### Task details
Look for the line that has "128 stands for zero in the data rows." in the material below; please repeat it and every line after it, exactly, up to and including the line that has "[105 122 106", and nothing else.

━━━━━━━━

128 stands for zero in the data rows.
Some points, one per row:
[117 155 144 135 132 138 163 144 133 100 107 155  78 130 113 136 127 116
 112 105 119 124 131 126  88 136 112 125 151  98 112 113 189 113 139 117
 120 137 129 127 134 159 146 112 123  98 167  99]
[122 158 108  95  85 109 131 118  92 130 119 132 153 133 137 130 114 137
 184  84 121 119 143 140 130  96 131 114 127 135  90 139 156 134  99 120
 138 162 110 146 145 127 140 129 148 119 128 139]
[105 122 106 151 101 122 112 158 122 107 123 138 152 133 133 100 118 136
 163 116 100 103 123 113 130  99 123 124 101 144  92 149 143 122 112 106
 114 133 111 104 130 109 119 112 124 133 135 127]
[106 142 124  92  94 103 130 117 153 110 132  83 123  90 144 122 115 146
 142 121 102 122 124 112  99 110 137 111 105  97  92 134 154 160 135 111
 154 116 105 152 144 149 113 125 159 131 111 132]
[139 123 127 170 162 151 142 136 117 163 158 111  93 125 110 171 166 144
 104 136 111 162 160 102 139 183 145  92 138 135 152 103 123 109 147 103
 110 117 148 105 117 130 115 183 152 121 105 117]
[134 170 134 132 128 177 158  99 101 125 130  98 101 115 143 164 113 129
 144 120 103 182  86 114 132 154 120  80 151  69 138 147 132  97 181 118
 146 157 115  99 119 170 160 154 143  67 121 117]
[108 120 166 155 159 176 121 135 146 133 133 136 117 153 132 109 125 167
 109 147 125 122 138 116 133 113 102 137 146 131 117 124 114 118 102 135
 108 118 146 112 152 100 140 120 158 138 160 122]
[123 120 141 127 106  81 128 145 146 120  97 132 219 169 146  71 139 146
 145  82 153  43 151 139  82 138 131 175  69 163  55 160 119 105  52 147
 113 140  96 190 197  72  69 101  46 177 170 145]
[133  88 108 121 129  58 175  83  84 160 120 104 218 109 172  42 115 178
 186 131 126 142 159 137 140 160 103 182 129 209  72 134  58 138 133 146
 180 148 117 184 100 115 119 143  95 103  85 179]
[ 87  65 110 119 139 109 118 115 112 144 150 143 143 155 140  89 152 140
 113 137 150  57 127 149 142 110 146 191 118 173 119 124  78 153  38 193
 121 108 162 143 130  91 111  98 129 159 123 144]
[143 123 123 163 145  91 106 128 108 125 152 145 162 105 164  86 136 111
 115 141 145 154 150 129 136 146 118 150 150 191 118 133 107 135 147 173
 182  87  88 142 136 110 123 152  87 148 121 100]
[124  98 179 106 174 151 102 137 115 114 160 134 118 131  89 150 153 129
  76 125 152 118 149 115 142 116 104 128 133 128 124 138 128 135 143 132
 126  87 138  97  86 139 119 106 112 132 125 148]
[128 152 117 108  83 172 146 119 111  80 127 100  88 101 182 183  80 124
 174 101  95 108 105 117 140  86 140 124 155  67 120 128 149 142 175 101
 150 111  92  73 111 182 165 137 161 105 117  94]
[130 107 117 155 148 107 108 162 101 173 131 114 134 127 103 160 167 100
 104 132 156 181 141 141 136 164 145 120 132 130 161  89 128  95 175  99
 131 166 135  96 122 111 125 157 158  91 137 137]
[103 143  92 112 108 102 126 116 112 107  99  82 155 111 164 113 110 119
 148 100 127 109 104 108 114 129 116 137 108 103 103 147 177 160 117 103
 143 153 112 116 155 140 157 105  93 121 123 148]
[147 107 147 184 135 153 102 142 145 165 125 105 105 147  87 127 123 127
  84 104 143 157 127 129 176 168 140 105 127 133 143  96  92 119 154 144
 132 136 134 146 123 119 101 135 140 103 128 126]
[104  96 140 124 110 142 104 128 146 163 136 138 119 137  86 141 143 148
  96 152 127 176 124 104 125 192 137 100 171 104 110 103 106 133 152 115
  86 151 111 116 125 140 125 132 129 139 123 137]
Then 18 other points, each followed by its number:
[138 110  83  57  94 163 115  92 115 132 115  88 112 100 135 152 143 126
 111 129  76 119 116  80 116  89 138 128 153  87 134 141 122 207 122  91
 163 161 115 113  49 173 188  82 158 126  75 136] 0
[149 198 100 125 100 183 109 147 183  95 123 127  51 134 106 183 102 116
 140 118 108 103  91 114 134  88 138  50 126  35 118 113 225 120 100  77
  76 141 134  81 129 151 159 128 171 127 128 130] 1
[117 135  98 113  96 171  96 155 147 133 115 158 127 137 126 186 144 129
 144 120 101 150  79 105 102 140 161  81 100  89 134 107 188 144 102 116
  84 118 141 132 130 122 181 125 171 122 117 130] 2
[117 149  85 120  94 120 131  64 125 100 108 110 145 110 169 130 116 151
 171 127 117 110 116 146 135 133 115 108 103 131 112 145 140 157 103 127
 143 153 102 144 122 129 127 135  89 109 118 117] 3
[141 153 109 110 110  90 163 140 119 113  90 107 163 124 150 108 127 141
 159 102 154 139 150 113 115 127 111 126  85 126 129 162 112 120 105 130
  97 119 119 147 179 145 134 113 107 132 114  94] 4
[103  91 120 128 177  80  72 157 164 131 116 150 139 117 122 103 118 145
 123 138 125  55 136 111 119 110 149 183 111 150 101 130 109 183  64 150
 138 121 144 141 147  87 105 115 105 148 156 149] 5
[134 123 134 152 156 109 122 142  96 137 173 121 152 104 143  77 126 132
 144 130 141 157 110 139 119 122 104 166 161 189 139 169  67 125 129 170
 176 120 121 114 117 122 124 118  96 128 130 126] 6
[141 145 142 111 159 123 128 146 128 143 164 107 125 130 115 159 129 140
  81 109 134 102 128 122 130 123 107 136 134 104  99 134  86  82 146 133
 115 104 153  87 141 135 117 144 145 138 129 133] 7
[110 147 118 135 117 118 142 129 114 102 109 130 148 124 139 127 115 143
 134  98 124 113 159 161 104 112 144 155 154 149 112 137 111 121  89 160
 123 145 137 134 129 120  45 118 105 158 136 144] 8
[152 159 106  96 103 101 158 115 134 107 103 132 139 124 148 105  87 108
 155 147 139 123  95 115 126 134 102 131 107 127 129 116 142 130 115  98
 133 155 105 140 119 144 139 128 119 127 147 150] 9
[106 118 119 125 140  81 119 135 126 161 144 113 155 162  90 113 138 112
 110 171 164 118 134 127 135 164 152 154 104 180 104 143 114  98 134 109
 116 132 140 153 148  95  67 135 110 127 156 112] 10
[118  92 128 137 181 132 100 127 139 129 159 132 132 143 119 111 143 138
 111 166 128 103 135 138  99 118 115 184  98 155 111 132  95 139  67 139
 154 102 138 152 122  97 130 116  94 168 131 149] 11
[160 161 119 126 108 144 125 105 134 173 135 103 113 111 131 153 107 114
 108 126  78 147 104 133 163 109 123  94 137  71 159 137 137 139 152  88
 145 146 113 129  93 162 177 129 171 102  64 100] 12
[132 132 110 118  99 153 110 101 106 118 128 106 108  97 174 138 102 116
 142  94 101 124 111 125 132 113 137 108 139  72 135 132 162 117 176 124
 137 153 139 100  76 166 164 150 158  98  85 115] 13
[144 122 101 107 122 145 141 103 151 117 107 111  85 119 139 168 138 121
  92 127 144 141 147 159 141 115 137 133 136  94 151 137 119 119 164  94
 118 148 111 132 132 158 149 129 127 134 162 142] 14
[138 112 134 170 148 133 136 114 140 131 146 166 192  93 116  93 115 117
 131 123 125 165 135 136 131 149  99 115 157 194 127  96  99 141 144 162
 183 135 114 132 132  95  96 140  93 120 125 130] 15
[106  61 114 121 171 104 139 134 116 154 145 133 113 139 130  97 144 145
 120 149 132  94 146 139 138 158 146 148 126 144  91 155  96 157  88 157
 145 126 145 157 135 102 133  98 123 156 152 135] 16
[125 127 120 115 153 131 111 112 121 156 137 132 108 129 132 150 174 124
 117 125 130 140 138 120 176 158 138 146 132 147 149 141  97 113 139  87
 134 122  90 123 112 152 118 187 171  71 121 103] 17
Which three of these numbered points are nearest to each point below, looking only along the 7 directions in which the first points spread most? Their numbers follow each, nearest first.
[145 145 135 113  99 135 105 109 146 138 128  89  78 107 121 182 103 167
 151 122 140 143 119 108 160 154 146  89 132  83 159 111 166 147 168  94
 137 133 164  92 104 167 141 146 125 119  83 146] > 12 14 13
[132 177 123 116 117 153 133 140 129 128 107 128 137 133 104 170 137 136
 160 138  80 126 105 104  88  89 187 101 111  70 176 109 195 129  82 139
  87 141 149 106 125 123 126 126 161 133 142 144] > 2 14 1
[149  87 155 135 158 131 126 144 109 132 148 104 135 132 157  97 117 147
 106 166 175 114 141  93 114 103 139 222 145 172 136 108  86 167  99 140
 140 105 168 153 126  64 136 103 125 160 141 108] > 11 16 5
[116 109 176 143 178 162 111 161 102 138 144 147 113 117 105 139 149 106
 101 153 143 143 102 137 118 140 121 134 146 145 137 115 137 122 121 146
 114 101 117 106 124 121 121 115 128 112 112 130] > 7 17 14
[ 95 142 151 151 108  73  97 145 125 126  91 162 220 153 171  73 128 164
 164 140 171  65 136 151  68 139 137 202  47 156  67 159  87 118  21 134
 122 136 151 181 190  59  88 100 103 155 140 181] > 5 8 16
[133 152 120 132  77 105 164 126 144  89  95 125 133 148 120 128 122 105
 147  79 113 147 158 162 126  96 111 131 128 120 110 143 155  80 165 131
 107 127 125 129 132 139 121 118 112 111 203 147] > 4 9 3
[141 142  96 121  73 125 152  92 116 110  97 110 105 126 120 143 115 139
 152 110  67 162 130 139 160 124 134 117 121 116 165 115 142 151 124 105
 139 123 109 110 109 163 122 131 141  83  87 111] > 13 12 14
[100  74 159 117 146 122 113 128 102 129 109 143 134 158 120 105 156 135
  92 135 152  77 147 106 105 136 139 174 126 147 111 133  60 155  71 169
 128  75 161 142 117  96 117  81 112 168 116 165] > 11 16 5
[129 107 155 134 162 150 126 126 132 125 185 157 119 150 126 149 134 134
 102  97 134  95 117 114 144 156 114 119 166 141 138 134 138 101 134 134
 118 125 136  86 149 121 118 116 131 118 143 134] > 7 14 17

━━━━━━━━

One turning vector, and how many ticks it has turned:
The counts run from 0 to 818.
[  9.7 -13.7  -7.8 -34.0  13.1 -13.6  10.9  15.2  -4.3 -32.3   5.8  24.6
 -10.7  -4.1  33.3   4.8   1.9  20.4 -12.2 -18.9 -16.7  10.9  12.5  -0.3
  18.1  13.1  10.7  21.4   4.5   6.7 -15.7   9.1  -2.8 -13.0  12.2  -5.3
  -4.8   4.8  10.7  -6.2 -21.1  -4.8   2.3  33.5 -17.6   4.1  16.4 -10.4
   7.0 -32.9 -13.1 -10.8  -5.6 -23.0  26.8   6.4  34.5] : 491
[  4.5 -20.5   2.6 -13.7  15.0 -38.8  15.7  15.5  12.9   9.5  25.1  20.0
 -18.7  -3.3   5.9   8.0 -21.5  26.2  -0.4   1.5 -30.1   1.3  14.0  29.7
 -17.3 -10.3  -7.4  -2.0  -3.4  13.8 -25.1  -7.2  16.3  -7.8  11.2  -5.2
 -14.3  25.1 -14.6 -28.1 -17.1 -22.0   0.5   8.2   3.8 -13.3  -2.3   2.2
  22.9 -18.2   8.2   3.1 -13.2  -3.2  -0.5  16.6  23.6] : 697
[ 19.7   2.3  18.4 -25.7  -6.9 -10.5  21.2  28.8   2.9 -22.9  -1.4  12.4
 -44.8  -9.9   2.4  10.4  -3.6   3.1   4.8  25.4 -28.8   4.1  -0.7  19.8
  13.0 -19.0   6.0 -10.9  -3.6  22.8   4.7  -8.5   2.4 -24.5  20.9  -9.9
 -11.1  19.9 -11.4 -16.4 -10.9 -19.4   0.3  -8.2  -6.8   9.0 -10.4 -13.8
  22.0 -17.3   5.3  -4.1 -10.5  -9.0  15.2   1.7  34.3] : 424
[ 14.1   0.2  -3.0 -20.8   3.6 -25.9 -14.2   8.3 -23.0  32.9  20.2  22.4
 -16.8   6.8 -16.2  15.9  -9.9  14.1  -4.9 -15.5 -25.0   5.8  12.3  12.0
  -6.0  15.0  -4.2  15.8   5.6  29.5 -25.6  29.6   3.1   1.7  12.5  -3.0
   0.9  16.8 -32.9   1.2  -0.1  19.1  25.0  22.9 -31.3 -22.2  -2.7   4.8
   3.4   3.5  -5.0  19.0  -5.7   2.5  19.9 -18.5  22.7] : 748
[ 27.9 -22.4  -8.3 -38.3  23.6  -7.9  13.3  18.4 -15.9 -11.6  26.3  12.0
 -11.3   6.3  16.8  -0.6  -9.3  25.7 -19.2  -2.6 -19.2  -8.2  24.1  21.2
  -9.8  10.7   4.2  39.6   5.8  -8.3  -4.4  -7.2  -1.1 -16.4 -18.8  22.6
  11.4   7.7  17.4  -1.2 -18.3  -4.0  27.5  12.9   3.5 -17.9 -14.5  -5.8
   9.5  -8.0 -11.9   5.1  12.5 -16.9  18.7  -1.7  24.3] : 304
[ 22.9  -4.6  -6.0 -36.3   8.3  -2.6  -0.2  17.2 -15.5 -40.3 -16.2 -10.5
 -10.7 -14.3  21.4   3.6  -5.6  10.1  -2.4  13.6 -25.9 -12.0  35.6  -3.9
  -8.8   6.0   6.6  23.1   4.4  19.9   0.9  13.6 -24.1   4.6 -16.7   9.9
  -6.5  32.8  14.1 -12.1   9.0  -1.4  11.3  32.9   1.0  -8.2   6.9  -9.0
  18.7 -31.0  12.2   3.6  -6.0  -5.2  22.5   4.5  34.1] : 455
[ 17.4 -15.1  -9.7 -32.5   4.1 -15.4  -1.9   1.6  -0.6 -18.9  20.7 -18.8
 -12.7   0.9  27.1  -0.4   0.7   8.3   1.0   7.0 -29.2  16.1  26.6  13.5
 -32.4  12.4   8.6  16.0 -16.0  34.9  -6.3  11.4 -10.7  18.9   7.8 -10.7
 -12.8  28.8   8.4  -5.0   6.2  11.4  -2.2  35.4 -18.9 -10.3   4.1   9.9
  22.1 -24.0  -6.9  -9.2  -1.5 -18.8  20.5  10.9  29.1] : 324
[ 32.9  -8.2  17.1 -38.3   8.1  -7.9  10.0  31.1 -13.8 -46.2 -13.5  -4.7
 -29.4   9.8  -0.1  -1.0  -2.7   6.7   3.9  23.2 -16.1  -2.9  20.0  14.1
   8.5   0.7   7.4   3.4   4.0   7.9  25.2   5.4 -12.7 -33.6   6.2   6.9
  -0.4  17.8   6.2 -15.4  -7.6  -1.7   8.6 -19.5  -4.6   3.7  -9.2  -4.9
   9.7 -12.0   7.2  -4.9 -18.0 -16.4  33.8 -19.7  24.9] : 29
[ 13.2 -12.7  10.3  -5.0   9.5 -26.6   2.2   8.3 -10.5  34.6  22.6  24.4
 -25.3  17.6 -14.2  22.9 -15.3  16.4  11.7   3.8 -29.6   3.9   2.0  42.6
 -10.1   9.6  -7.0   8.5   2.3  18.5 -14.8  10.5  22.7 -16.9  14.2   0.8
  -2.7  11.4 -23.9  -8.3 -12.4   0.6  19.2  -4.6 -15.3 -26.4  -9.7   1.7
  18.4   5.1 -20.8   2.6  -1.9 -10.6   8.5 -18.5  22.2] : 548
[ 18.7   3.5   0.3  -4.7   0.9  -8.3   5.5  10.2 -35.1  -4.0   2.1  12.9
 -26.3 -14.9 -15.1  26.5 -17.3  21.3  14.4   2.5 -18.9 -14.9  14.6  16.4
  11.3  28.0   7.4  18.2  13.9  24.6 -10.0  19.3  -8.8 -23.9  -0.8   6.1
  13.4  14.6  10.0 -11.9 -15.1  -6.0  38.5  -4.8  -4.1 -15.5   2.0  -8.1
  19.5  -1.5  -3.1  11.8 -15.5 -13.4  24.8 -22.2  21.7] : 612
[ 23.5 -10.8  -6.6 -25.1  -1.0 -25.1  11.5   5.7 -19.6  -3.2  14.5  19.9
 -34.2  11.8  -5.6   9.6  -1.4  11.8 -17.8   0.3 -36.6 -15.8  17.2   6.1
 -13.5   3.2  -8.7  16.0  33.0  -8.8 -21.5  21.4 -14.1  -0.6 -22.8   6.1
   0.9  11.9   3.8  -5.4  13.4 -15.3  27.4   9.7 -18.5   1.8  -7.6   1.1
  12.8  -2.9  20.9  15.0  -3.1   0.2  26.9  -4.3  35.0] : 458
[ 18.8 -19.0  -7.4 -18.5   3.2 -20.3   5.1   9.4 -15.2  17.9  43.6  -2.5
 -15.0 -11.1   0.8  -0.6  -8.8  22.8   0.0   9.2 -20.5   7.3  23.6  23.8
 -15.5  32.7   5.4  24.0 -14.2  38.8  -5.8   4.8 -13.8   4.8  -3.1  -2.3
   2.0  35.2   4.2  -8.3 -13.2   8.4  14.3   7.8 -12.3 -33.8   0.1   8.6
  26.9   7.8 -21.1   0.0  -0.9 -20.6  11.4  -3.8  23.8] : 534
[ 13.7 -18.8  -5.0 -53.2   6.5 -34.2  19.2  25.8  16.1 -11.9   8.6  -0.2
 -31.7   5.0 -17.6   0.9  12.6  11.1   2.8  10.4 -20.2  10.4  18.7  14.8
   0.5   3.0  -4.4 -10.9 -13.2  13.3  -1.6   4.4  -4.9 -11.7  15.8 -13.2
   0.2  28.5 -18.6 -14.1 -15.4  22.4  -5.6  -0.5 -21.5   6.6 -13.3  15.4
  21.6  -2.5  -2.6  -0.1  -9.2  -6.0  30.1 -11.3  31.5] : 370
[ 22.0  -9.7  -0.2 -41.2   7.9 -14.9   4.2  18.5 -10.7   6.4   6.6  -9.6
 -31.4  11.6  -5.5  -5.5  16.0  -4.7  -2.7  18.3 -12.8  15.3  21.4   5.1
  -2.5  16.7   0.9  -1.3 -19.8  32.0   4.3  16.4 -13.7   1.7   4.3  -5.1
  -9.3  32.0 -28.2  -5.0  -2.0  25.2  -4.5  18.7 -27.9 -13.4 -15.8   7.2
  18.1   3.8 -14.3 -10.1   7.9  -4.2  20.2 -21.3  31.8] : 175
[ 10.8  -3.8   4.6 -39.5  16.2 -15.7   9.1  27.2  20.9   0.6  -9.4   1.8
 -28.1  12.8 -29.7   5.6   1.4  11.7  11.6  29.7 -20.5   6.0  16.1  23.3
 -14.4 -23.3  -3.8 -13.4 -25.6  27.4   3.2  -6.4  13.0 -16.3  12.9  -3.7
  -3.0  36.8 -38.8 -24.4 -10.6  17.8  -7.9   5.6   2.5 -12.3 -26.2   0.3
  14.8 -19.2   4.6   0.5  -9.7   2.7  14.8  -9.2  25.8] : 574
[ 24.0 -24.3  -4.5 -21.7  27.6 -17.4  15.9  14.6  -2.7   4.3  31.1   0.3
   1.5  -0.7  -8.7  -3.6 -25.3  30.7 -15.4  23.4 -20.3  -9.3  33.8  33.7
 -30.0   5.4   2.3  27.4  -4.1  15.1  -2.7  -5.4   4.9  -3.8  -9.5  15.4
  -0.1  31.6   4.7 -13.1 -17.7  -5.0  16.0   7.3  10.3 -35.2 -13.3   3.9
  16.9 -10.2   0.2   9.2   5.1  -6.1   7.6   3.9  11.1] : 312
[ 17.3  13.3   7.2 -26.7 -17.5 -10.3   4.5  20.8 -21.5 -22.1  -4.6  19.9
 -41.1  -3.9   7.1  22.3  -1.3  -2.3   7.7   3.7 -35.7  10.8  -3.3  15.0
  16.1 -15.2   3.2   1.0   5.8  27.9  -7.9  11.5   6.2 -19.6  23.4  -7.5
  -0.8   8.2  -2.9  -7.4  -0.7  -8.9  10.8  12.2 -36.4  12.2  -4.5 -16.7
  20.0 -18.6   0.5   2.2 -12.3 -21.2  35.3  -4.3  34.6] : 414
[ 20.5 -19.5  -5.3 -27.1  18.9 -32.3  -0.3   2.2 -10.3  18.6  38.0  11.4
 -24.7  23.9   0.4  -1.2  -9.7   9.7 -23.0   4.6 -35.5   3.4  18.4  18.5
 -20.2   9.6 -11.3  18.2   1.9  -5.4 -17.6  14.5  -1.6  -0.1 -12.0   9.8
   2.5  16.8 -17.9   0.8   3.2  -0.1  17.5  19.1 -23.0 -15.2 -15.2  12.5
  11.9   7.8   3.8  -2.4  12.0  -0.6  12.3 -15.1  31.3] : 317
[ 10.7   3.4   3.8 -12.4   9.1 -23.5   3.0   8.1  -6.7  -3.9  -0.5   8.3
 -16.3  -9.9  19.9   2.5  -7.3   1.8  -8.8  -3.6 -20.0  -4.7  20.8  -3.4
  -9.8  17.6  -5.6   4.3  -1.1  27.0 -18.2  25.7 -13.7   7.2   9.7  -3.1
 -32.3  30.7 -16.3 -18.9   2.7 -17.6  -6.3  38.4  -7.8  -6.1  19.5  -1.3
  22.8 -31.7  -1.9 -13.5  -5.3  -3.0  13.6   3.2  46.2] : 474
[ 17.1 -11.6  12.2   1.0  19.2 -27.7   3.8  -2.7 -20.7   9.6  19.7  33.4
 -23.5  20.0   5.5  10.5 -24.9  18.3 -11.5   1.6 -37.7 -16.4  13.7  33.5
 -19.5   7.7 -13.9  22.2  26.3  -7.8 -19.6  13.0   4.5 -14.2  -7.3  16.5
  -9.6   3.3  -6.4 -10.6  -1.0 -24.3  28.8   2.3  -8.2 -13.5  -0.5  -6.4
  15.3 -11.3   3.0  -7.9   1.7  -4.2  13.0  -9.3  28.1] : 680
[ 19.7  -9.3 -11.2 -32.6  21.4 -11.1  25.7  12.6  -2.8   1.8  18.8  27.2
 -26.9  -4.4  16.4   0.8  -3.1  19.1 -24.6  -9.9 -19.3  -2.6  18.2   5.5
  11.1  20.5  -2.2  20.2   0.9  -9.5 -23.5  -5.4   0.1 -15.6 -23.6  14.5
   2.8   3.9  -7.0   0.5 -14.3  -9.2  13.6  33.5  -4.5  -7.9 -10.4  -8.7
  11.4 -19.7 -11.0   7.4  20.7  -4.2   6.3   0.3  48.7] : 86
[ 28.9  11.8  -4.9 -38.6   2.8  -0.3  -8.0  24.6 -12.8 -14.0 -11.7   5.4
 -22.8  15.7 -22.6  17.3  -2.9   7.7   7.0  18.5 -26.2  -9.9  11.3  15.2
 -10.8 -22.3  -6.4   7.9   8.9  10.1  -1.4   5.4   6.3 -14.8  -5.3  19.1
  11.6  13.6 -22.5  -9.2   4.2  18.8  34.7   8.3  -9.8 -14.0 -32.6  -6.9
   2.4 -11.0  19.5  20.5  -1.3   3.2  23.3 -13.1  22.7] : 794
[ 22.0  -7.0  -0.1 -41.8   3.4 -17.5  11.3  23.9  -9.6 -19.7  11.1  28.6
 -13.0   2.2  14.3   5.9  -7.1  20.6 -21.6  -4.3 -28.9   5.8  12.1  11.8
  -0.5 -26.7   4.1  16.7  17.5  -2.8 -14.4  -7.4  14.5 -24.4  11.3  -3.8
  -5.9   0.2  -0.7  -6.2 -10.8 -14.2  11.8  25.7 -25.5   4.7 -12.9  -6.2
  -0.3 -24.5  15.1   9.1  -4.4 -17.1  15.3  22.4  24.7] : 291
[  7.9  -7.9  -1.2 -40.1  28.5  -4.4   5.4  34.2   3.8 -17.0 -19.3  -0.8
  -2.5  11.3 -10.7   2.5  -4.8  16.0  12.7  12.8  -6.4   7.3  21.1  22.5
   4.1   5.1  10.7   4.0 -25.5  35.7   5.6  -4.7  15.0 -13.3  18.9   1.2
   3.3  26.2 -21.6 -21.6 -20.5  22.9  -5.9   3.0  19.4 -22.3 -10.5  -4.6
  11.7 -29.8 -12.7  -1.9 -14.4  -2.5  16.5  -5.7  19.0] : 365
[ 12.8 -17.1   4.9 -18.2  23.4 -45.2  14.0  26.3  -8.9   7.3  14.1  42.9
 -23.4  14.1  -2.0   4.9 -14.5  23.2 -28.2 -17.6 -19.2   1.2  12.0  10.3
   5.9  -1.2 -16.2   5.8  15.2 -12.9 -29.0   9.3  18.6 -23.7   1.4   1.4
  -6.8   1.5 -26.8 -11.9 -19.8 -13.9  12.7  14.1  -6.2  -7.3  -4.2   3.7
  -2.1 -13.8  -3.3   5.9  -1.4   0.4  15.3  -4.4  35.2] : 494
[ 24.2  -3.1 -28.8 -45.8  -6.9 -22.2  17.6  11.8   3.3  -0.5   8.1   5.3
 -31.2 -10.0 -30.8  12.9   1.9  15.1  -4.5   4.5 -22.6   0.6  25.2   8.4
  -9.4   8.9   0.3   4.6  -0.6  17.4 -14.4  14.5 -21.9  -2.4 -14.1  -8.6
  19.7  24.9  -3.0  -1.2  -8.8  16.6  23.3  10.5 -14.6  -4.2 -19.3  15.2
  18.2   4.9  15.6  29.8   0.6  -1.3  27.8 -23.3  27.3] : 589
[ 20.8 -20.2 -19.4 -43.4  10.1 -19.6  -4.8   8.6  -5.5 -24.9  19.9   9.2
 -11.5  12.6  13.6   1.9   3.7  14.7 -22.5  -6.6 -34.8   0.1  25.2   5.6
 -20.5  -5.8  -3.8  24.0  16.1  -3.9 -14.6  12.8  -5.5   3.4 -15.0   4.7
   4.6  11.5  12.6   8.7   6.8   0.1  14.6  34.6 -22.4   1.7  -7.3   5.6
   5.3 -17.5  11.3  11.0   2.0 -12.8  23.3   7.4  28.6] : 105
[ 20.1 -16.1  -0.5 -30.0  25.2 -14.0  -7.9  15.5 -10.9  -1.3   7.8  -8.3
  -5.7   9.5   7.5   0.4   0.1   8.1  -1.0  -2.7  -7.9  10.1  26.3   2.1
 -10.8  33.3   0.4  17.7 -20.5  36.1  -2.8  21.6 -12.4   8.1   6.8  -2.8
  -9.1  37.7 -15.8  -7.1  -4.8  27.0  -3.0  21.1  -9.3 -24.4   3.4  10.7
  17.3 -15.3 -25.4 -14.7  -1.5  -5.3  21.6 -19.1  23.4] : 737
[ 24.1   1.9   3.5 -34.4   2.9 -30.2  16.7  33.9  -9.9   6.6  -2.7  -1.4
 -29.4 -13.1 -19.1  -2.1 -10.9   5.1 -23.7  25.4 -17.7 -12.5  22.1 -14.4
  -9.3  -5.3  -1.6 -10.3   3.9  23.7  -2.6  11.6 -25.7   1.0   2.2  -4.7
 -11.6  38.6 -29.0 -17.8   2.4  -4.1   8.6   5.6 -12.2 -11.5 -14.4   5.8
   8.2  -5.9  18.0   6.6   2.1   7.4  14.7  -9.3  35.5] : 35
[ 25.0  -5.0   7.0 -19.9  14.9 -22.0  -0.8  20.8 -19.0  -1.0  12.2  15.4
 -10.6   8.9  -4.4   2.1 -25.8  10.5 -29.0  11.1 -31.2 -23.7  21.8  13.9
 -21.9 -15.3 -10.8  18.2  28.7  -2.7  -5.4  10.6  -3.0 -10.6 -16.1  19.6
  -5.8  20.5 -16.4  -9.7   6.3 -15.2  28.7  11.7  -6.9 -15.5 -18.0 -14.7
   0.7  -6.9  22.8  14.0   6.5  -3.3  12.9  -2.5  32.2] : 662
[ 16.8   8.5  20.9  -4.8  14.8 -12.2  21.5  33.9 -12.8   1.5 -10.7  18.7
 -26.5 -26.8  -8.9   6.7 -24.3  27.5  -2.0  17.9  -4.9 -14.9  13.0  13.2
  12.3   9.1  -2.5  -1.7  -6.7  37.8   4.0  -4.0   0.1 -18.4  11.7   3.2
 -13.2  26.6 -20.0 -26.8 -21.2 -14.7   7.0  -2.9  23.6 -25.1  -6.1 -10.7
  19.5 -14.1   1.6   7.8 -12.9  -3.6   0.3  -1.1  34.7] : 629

━━━━━━━━

### Task answer
128 stands for zero in the data rows.
Some points, one per row:
[117 155 144 135 132 138 163 144 133 100 107 155  78 130 113 136 127 116
 112 105 119 124 131 126  88 136 112 125 151  98 112 113 189 113 139 117
 120 137 129 127 134 159 146 112 123  98 167  99]
[122 158 108  95  85 109 131 118  92 130 119 132 153 133 137 130 114 137
 184  84 121 119 143 140 130  96 131 114 127 135  90 139 156 134  99 120
 138 162 110 146 145 127 140 129 148 119 128 139]
[105 122 106 151 101 122 112 158 122 107 123 138 152 133 133 100 118 136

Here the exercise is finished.